- **MATERIAL SUPPLIED**:
· · · · ·

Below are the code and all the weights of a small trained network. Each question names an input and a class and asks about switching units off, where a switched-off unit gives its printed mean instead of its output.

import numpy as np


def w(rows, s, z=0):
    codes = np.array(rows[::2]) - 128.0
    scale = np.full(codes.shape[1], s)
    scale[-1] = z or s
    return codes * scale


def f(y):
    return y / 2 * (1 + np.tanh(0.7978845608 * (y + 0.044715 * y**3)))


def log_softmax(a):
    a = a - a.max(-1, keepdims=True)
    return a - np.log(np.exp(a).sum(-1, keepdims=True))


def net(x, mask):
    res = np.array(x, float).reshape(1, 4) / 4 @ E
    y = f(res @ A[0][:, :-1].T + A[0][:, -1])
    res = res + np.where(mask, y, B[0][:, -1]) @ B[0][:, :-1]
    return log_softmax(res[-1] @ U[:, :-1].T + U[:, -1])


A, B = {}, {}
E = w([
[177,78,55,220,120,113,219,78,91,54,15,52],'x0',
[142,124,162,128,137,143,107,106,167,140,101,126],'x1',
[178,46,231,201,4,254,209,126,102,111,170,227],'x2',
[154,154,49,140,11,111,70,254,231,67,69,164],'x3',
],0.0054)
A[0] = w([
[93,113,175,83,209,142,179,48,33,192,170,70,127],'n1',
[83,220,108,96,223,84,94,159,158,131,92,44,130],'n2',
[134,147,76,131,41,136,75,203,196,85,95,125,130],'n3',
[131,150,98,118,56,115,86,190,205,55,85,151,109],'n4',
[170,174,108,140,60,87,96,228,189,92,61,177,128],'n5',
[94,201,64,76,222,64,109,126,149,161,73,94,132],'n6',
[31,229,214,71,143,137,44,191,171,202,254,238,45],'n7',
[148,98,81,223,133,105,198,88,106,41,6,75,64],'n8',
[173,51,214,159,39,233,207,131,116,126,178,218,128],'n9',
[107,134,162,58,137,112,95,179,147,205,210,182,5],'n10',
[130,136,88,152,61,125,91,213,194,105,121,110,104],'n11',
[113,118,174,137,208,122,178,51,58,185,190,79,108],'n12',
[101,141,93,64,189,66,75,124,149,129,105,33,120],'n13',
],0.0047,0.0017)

· · · · ·

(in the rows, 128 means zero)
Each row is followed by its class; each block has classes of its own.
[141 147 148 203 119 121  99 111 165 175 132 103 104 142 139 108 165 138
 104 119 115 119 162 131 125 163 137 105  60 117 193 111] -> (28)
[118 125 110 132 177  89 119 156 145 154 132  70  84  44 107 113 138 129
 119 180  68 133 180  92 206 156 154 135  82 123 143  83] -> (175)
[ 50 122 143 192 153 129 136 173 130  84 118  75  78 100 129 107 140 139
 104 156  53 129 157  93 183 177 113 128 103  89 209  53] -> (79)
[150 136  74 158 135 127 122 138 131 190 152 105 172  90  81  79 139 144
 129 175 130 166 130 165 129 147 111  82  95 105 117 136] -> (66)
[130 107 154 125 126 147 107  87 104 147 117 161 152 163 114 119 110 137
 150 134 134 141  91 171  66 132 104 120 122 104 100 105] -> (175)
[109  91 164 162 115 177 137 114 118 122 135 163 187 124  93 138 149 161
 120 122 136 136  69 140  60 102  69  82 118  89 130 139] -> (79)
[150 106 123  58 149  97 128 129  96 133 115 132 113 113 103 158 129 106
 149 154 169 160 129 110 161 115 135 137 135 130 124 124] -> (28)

· · · · ·

- **TASK TO COMPLETE**: Could you reproduce, exactly, every line above from the line with "158 135 127" to the line with "149 154 169", and no other line? Both ends count.

- **EXERCISE RESULT**:
[150 136  74 158 135 127 122 138 131 190 152 105 172  90  81  79 139 144
 129 175 130 166 130 165 129 147 111  82  95 105 117 136] -> (66)
[130 107 154 125 126 147 107  87 104 147 117 161 152 163 114 119 110 137
 150 134 134 141  91 171  66 132 104 120 122 104 100 105] -> (175)
[109  91 164 162 115 177 137 114 118 122 135 163 187 124  93 138 149 161
 120 122 136 136  69 140  60 102  69  82 118  89 130 139] -> (79)
[150 106 123  58 149  97 128 129  96 133 115 132 113 113 103 158 129 106
 149 154 169 160 129 110 161 115 135 137 135 130 124 124] -> (28)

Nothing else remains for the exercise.